__Your objective__
Among the entries below, count the lines holding the string "Lamu". Respond with the number alone.

__Material for this exercise__
Each named move below is a turn or a mirror, shown by a few rows before and after it. Which moves, in which order, take the first row of each later pair to the second? The first pair is answered.
Lamu (before => after):
-0.69,0.57,0.63,0.86,-2.00,0.46,1.80,-0.59 => 0.18,-0.69,-1.67,0.47,0.09,0.07,0.21,-2.84
0.13,0.15,0.42,-0.36,1.47,0.37,-2.00,0.68 => 0.30,0.57,0.90,-0.30,0.83,0.60,-1.35,1.56
-2.83,2.97,0.52,-0.48,1.58,0.67,-2.01,0.20 => -2.80,3.10,0.55,-0.65,1.34,0.61,-1.88,-0.10
mebut (before => after):
1.63,-3.30,-0.44,2.09,-1.00,-1.81,-1.09,-0.64 => 0.93,-3.32,-0.40,2.17,-0.84,-0.89,-2.39,-0.43
-0.80,-1.03,1.08,-0.15,1.05,1.12,-0.40,1.33 => 0.76,-1.34,1.67,-0.69,0.31,-0.18,2.15,0.52
0.50,1.49,-0.97,-0.78,1.24,-0.20,-0.49,-1.77 => 0.27,1.46,-1.02,-0.64,1.26,-0.11,-0.68,-2.01
-0.74,-0.90,0.11,-0.69,-0.62,0.69,2.40,2.23 => -0.97,-0.90,-0.44,-0.69,-0.62,1.34,1.81,2.77
veba (before => after):
5.04,-3.42,-1.28,0.68,2.45,-1.83,-0.61,-1.62 => 4.61,-3.68,-0.86,1.09,2.62,-0.97,-1.69,-0.43
0.94,1.79,-0.51,-1.98,-1.43,-1.78,5.74,-0.17 => 0.74,-0.94,-2.15,-0.40,-1.40,-1.60,5.63,-1.61
-1.22,-0.63,-1.17,0.97,0.50,-0.79,-0.05,-1.67 => -1.24,-1.47,-1.08,1.36,0.43,-0.33,-0.90,-0.83
bebo (before => after):
2.47,1.83,2.46,-1.54,1.70,-2.30,2.68,1.30 => 2.02,1.12,1.90,-1.54,1.65,-2.22,2.76,1.97
-1.17,-0.02,0.82,-0.05,-1.00,1.78,-0.69,0.60 => -0.73,-0.31,1.15,0.10,-0.74,1.60,-0.95,1.13
-0.43,0.27,-2.24,-0.69,2.52,-1.35,-1.37,-1.87 => -0.58,0.50,-2.57,-0.64,2.37,-1.23,-1.19,-2.11
rese (before => after):
-0.46,-0.70,0.76,0.61,-0.75,1.28,-1.08,3.19 => -1.41,0.90,1.45,0.61,-2.50,1.36,0.10,2.41
-2.77,0.96,2.79,0.35,-3.68,0.10,0.90,2.14 => -3.50,0.58,1.36,-0.34,-0.19,1.05,-3.35,2.36
-0.28,-2.76,-1.72,1.86,-1.73,1.80,1.16,2.77 => -2.82,1.52,-0.02,1.48,-3.40,2.03,0.93,-0.11
-1.22,4.59,2.09,-0.78,-0.55,-1.64,-2.35,-2.64 => 2.47,-2.22,-0.11,-1.04,3.49,-1.52,-3.37,2.39

(2 to 3 moves a pair)
-2.68,1.56,-1.69,1.89,-1.56,1.86,-3.02,1.04 => 2.72,-1.07,-1.03,0.73,-1.79,-1.30,3.31,2.70  veba, rese, mebut
-2.12,0.98,0.17,1.62,-3.08,1.14,1.72,0.13 => -2.30,-0.05,-0.20,2.46,-2.44,1.98,-0.59,0.73  Lamu, veba, Lamu
-2.59,3.14,0.50,-0.39,-0.98,1.29,-2.22,0.54 => 0.68,1.16,1.07,-2.39,0.73,-0.06,0.42,3.30  rese, veba, veba
-0.28,-3.82,-1.15,-0.47,0.88,0.99,-0.16,6.30 => -4.42,0.57,-0.08,0.08,-0.15,2.67,-2.55,4.10  rese, mebut, rese
-2.80,1.98,-0.59,-1.39,1.66,0.32,-0.92,-0.46 => -1.42,-1.77,-2.36,0.73,0.93,-0.34,0.15,-2.20  mebut, veba, veba
2.40,-2.17,-2.87,-0.41,1.72,-1.14,4.16,-3.71 => 1.98,-3.80,-0.27,2.02,-1.49,1.62,3.40,3.30  mebut, veba, rese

__Reply to the exercise__
2